Task objective:
Copy each line of the listing where the word "kulus" can be found.

▬▬▬▬▬▬▬▬▬▬

Points, in no order, along strands that fork and pass close to each other.
In the rows, zero is written as 128.
Two points are linked if the straight distance between their rows is under 102. Some points are linked to none.
lusu: [184 120 145 114 134 142 116 151 102  73 128 113 138 100 106 100 123 120
 188  83 130 181]
miki: [142 161 117 150 143  84 172 186  96 156 160  75 133 190 137 161 169 184
 125 178 119 139]
velub: [115 147 124 168  87  82 191  78 115 171 102 129 171 106 103 157 169 158
 145  68 108 119]
gobon: [111 146 149 146 158 167 103 137 142 131 144 114  85 106 121 152 140  97
 131 159 183 147]
rugen: [125 199 173 121 112 133 133 169  94  87 143  62  99 138 134 154 114 130
  64 140 173  95]
Bul: [163 140 140 131 144 191 117  70 154 144 173 210 133 146 107 138  92 114
 161  94 122 109]
dufe: [ 69 115 112 139 161  88 145 123 136 127  97 147 184  92 163 114 144 122
  91 138  53 118]
Dur: [160  73 166 121 107 180 140 134 126 134 169 182 138 134  99 129 128 138
 174  83 119 124]
bamin: [130 124 210 123  90 185  82 152 167 113 162 113 121 112 128 139 148 121
 153 117 154  98]
nefuz: [181 163  72 166 125  93 121  88 150 164 141 153  90 166  55 157 108 121
 138 189 135 132]
Guz: [107  92 146 138  97 160 109 103 103 105 140 198 100 184 146 111 130 133
 158  91 162 132]
lupuz: [129 123 124 121 132 124 153 101 116 166 135 154 190  94 120 131 148 138
 167  67  79 111]
vokeb: [141 110  94 107 149 115 124  94 132 164 117 162 122 134  70 112 124 117
 159 170 131 137]
sinir: [105 145 113 141 130  91 154 122  63  88 103 126 157 126 170 135 145 129
 127  52 120 145]
falig: [107 138  94 119 167 100 153 183 113 124 158  68 132  87 134 128 133 142
  67 188 108 136]
mal: [134  83 123  99 124 114 133 155 124 130 114 103 120 120  95 115 153 124
 142 153 136 129]
tav: [ 75 148 140 126 128 121  64 113 170 130 138 141  87 130 133 108 135 115
 103 212 133  95]
Tuz: [103 139 170 109  89 155  82 138 161 145 150 100 115  98 117 130 143 125
 116 158 171  89]
Sasu: [ 93 163 120 159 152 101 174  90  91 128  99 154 159 129 161 134 163 133
 117  65 139 127]
tum: [ 85  91 137 131 103 142 102 130 111  98 124 153  82 162 155 127 133 112
 141 138 167 144]
vuda: [120 138 110 123 132  93  78  97 175 148 123 160  87 148  98 133 116 107
 120 209 114 102]
rifi: [123 141 111 136 153 102 166 165 105 156 141  71 125 142 125 148 158 154
  88 189 121 115]
feg: [169 119 124 147 125 122 157 177  59  90 157  89  71 167  90 149 152 160
 151 138 153 163]
rin: [141  97 121 119  91 125 137 150 151 174 135  97 101 131  61 136 146 144
 132 185 132 112]
besap: [ 71 110 150 104  93 132  88 167 134  81 121 126 106 141 190 122 112 136
  65 146 153 122]
nuza: [132 142 110 153  92 142 136 138 192 194 125  89 102 123  83 151 122 135
 116 189 128  86]
Pegap: [121 181 174 142  99 154 114 167  88 109 183  70  77 147 112 163 137 139
 108 153 195 109]
kobi: [173  88 147 104 122 188 173 107  92 134 182 170 164 127 142 107 122 133
 170  79 111 120]
zof: [152  94 122  99 100 127 109 156  94  66 112 102 107 157 171 104 100 111
 143  80 136 185]
Pido: [124 143  94 107 108  69 121 169  93  70 136  39 129 103 159  85 112 153
  91 141  75 152]
viz: [171 137 119 167 122  91 182 174  73 132 154  74 105 169  88 146 168 170
 144 146 115 152]
sipas: [120 131 145 155  98 160 103 117 200 174 117 133  95 118  76 146 130 130
 146 152 146 102]
Budiz: [109 102  91 103 134 118 153 105  89 125 119 179 130 172 142 108 126 138
 141  94 157 135]
pupe: [124 109 157 119 160 172 112 106 144 138 139 171 141 138 173 127  96  98
 144 148 104 114]
bifo: [112 104  85  99 177 127 116 100 114 128 123 174 155 121 180  91  86 111
 135 149  99 163]
goz: [148  88 201 128  92 186 112 141 143 114 144 146 129 149 133 135 136 119
 169  88 120 107]
tizut: [120 184 114 149 150 142 134 142 176 196 144  79 117  99  94 162 119 127
  78 190 140 101]
burep: [101 116 143 115 114  84 152 160 129  90  86  96 174 108 170 119 143 144
  96  97  70  98]
nim: [144 129  73 123 130  79 155  76 119 172 104 165 127 159  88 106 131 138
 124 165 123 121]
sidu: [146 129 128 138 134 158 132  89 165 168 119 180 137 143  89 131 114 119
 156 103 119 107]
mov: [ 96 135 117 144 143  88 158 131 132 145  93  98 155  80 130 128 164 139
  91 138  91 120]
pudab: [182 119 123 115 137 130  90 154 113  88 133  87 145  96 165 101 105 110
 170  97 120 206]
Faziz: [167 122 155  89  95 148 105 173 112  80 147  74  89 118  95 117 132 137
 152 141 161 144]
Labe: [142  89 108  83 129 122  83 172 120  93 137  87 114 103 175 115 109 111
 110 149 148 213]
lumu: [169 139 177 124 134 152 118 158 127  63 109  85 147 123 167 104 103 132
 161  68 114 132]
Geb: [151 119 163 122 142 145 134 154 103  82 118 107 168 118 201 123 122 120
 139  66  72 114]
muro: [ 99 147 177  74 111 149 105 175 163 121 140 112 172  89 159 122 105 132
  62 157 137  80]
sev: [ 85  92 126 111  94 118 106 142 130 117 132 124  66 157 139 117 144 129
 112 188 150 113]
pud: [ 97 120 138 135 111  82 161  93 115 165 101 137 196  95 120 154 157 142
 137  95  68 115]
Beveb: [120 146 119 151 171 141 142 119 126 147 110 116 101 122 101 147 142 109
 113 156 153 141]
sadok: [158 107 120 132 117 130 160 109 109 157 150 161 178  96  74 115 152 164
 180  46 115 137]
mopi: [103  93 121 103 110 119 128 166 126  82  93 116 120 150 193 116 117 128
  89 118 125 127]
Gol: [118 155 156 143 149 139  60  97 168 133 133 178 105 137 128 135 125  84
 151 158 128 114]
mozub: [101 167  95 161 167  93 168  77  93 134  86 162 124 169 143 129 138 132
  91 111 149 126]
gume: [132 162 140 183 100  85 180 105  94 136 111  87 144  90 101 177 174 146
 141  85 109 138]
ragav: [124 138 151 143 153 173 107 153 112  83 127 108  93 115 162 152 132  90
 125 116 192 173]
bipu: [158 157  88 157 112 135 163  81 160 186 117 169 164 134  89 132 111 152
 157  74 125 105]
kulus: [176 175  93 177  84 131 148  86 180 166 115 193 133 160  74 143  73 151
 149  84 146  91]
duf: [ 91 117 115 136 158 104 149 102 106 150 112 167 189 124 183 117 128 129
 115  95  59 105]
tukef: [136 101 127 166  85 138 129 115 140 159 139 128  69 170  65 137 147 141
 130 178 151 113]
fus: [128  86 144  73  89 131  93 172 130  97 129 102 115 119 144 115 132 136
 145 151 145 140]
zezo: [146 171 117 127 177 124  87  80 148 142 132 193 122 146 122 148  98  85
 138 130 133 123]
Dupur: [128 105 162 132 128 166  69 105 192 158 146 153 118 123 100 130 119 106
 171 162 124 109]
gide: [124  66 145  94 108 139 122 125 166 156 110 144 142 154 130 113 128 133
 135 145  84  81]
bor: [101 123 147  87 132 120 136 173 162 100 107 103 185  91 172 107 122 142
  69 129 101  97]
Parug: [123 147 106 147 166 124 128 108 182 189 100 112 156  68  96 132 130 106
 122 156  95 116]
Zab: [128 104 127 127 144 144 165 116  88 120 135 146 175 129 208 119 116 121
 123  78  80 118]
Posi: [169 125 102 100 127 117  88 162 117  70 140  43 105 111 154  96  92 127
 130 112 123 212]
Pulon: [114 123 157 125 118 164  78 167 130  73 129 114 106 144 205 132 103 101
 116 101 170 156]
venav: [ 91 138 118 135 157 108 135  89 119 114  82 178 104 179 152 123 113 105
  87 135 136 109]
Daro: [144 167 106 196  71 132 143  84 182 158  96 167 102 168  83 154 100 128
 131 129 151  88]
dimu: [103 146 100 152 143  79 151 104 138 183 107  92 158  44  99 143 155 130
 121 164  71 132]
zasom: [164 178 117 127 200 152 121  68 143 148 168 186 152 131 117 133 100 104
 154  97 131 128]
bofop: [105 132 111  94 134 128 100 167 121  94 142  83 106 103 167 117 107 118
  71 167 165 167]
lodob: [172 192  82 161 141  95 128  75 146 147 131 175 107 164  79 160 107 112
 119 134 158 118]
Luse: [ 88 103 168 119  98 144  99 112 181 143 108 152 118 165 144 131 125 124
 118 140 107  63]
Vodaz: [186  92 172 121 125 197 153 135  88  94 156 135 158 129 173 132 113 118
 164  63 115 132]
Firen: [127 113  93 130 131  90 168  93  96 157 105 152 151 144 104 111 158 146
 141 109 129 124]
disak: [ 75 112 136 123 130 122 121 125 161 121  80 161 107 180 166 120 132 132
  92 154 120  85]
sil: [175  94 151 107 115 153  98 146 121  60 134 101 136 158 205 119  86 126
 151  74 119 154]
potag: [142 152  94 136 166 137 161  87 120 154 142 179 146 110  84 118 135 155
 160  76 170 154]
dez: [143 152 133 179 146 127 169 124 118 145 106  94 130  94  99 147 165 117
 130 104 142 139]
Kop: [142 129 104 119 112  98 134 132  70  72 108 110 146 147 182 104 114 117
 146  42 112 170]
Kezu: [154 108 153 123 108 135 144 169 153 142  95  90 166 106  90 130 160 132
 146  96  99  99]
fafol: [ 84 137 121 131 207 132 124 133 180 113 109 147 164 102 166 108 106 108
  68 156  96 125]
Zizop: [101 123 105 129 191 131 122 133 139 125 103 154 156  88 176 108 113 102
 112 142 121 166]
sabug: [111 159  94 138 171 111 157  85  69 135 153 160 154  87 121 118 161 134
 161  85 151 172]
peraf: [135 124 124 109 105  83 134 159 104  72  95  76 131 131 158 103 130 147
 107 109 103 131]
rusi: [109 103  88  92 160 118 101 102 112 123 132 178 101 142 144  97 101 101
 141 174 138 175]
tozo: [156 127 103 170 122 120 150 102 117 173 160 152  72 168  55 149 137 145
 141 182 147 154]
faba: [118 144 107 115 143  87 129 166 101  96 132  56 128  70 139 118 149 131
 107 146  90 157]
Lipo: [186  99 146 115 110 132 146 146  96 108 131 143 155 108  74 101 146 149
 183  62 115 163]
bis: [ 95 155 179  98  88 150 112 154 157 157 145 101 143  93 109 143 110 124
  57 166 155  70]
vob: [144  71 169 101  72 153 127 159 178 151 113 121 146 141  90 130 144 143
 151 112 110  88]
runef: [ 97 165 120 133 136 116 109 130 180 169 146 110 103 125 102 145 100 136
  58 218 125  80]
semit: [129  72 124 103  97 151 139 120  85 107 148 181 130 182 173 113 110 127
 159  79 143 146]
Doz: [115 132 104 130 168 118 140 122  85 131 116 135 149  94 144 122 142  98
 136 111 128 178]
mesi: [ 83 120 114 105 133 111 117 132 145 131 121 116  96 136 132 122 117 134
  76 209 130 100]
vatil: [154  98 147 131 103 142 121 177  94 106 171  91  73 135  69 148 152 152
 158 165 160 152]
gom: [141 142  78 126 169 107 127  81 146 187 116 147 158  81  79 113 127 104
 156 145 100 149]
Zala: [129 173 155 171 152 161 129 158 116 119 164  76  77 128  92 185 148 120
 114 156 190 138]
firin: [144 171  94 145 149 117 154  69 137 149 130 188 114 167  86 130 128 159
 132  92 181 125]
nosi: [ 97 109 171 103  84 158  63 155 143  75 147 125 119 135 220 117 110 132
 126 127 153 117]

A fork is a point with three links. Follow the links from the first point to the second and name the forks in between, in order.
Tuz; gobon: peraf
Dupur; gom: nuza, mesi
rusi; gom: Zizop, rin, nuza, mesi
vokeb; lodob: mesi, nuza, rin
zasom; burep: nuza, rin, peraf
Daro; Zizop: nuza, rin
faba; rugen: peraf, gobon
Pegap; Budiz: gobon, peraf, rin, nuza, mesi
firin; goz: rin, peraf

A fork is a point with three links, a tip a point with one. Leave the first point through the second and follow the links. Name the first fork or tip that comes.
Faziz; vatil: peraf
rin; tukef: Zizop
faba; falig: rin
peraf; burep: Vodaz
Daro; kulus: nuza
Beveb; dez: bofop
tum; Guz: Kezu
Zab; duf: mesi
bofop; Labe: gobon

Follow the links from the first point to the second, and from the first to the third. Name the last point that the two ways share.
Posi; Pegap; fus: gobon
dez; bifo; Bul: rin
potag; mov; Pulon: rin
goz; dez; runef: peraf
Doz; zasom; gom: nuza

▬▬▬▬▬▬▬▬▬▬

Answer space:
kulus: [176 175  93 177  84 131 148  86 180 166 115 193 133 160  74 143  73 151
Daro; kulus: nuza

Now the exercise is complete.